▶ _Task details_
Make an exact copy of the entries below.

▶ _Recorded data_
· · · · · · ·
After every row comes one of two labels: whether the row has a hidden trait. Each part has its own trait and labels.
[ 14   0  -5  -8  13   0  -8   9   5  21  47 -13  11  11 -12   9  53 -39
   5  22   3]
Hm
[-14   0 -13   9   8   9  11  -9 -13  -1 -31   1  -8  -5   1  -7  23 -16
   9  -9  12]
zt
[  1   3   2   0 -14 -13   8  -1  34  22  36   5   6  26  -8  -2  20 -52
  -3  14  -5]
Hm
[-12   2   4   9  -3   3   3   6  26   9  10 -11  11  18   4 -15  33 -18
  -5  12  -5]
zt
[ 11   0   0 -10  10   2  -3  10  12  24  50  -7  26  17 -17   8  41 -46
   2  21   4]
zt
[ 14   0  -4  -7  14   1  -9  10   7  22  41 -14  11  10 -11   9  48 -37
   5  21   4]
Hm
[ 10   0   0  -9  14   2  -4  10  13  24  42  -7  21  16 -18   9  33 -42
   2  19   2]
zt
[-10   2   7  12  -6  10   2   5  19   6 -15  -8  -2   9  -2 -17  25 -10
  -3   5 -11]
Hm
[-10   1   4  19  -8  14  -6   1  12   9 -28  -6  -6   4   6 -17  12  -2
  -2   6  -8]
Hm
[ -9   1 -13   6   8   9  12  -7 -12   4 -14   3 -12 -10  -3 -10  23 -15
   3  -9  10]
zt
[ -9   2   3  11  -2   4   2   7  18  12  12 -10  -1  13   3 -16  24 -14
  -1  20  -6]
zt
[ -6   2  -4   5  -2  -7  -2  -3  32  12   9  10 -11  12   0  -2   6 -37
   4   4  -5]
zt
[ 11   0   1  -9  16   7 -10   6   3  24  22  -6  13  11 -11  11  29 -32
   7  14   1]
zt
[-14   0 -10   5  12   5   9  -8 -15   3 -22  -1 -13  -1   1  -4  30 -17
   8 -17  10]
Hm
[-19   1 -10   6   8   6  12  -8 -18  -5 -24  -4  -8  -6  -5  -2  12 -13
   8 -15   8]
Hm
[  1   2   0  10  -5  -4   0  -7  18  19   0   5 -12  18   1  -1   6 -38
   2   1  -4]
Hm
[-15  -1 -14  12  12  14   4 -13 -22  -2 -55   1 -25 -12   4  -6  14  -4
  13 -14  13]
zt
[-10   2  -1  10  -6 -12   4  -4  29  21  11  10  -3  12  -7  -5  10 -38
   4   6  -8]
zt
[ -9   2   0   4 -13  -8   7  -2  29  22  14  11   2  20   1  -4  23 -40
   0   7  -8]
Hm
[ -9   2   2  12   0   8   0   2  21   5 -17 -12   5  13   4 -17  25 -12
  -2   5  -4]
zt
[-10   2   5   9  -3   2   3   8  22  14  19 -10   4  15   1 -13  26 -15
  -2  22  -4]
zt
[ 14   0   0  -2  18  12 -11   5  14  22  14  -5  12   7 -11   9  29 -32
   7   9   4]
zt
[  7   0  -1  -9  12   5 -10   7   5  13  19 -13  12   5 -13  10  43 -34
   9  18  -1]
· · · · · · ·
▶ _Answer space_
After every row comes one of two labels: whether the row has a hidden trait. Each part has its own trait and labels.
[ 14   0  -5  -8  13   0  -8   9   5  21  47 -13  11  11 -12   9  53 -39
   5  22   3]
Hm
[-14   0 -13   9   8   9  11  -9 -13  -1 -31   1  -8  -5   1  -7  23 -16
   9  -9  12]
zt
[  1   3   2   0 -14 -13   8  -1  34  22  36   5   6  26  -8  -2  20 -52
  -3  14  -5]
Hm
[-12   2   4   9  -3   3   3   6  26   9  10 -11  11  18   4 -15  33 -18
  -5  12  -5]
zt
[ 11   0   0 -10  10   2  -3  10  12  24  50  -7  26  17 -17   8  41 -46
   2  21   4]
zt
[ 14   0  -4  -7  14   1  -9  10   7  22  41 -14  11  10 -11   9  48 -37
   5  21   4]
Hm
[ 10   0   0  -9  14   2  -4  10  13  24  42  -7  21  16 -18   9  33 -42
   2  19   2]
zt
[-10   2   7  12  -6  10   2   5  19   6 -15  -8  -2   9  -2 -17  25 -10
  -3   5 -11]
Hm
[-10   1   4  19  -8  14  -6   1  12   9 -28  -6  -6   4   6 -17  12  -2
  -2   6  -8]
Hm
[ -9   1 -13   6   8   9  12  -7 -12   4 -14   3 -12 -10  -3 -10  23 -15
   3  -9  10]
zt
[ -9   2   3  11  -2   4   2   7  18  12  12 -10  -1  13   3 -16  24 -14
  -1  20  -6]
zt
[ -6   2  -4   5  -2  -7  -2  -3  32  12   9  10 -11  12   0  -2   6 -37
   4   4  -5]
zt
[ 11   0   1  -9  16   7 -10   6   3  24  22  -6  13  11 -11  11  29 -32
   7  14   1]
zt
[-14   0 -10   5  12   5   9  -8 -15   3 -22  -1 -13  -1   1  -4  30 -17
   8 -17  10]
Hm
[-19   1 -10   6   8   6  12  -8 -18  -5 -24  -4  -8  -6  -5  -2  12 -13
   8 -15   8]
Hm
[  1   2   0  10  -5  -4   0  -7  18  19   0   5 -12  18   1  -1   6 -38
   2   1  -4]
Hm
[-15  -1 -14  12  12  14   4 -13 -22  -2 -55   1 -25 -12   4  -6  14  -4
  13 -14  13]
zt
[-10   2  -1  10  -6 -12   4  -4  29  21  11  10  -3  12  -7  -5  10 -38
   4   6  -8]
zt
[ -9   2   0   4 -13  -8   7  -2  29  22  14  11   2  20   1  -4  23 -40
   0   7  -8]
Hm
[ -9   2   2  12   0   8   0   2  21   5 -17 -12   5  13   4 -17  25 -12
  -2   5  -4]
zt
[-10   2   5   9  -3   2   3   8  22  14  19 -10   4  15   1 -13  26 -15
  -2  22  -4]
zt
[ 14   0   0  -2  18  12 -11   5  14  22  14  -5  12   7 -11   9  29 -32
   7   9   4]
zt
[  7   0  -1  -9  12   5 -10   7   5  13  19 -13  12   5 -13  10  43 -34
   9  18  -1]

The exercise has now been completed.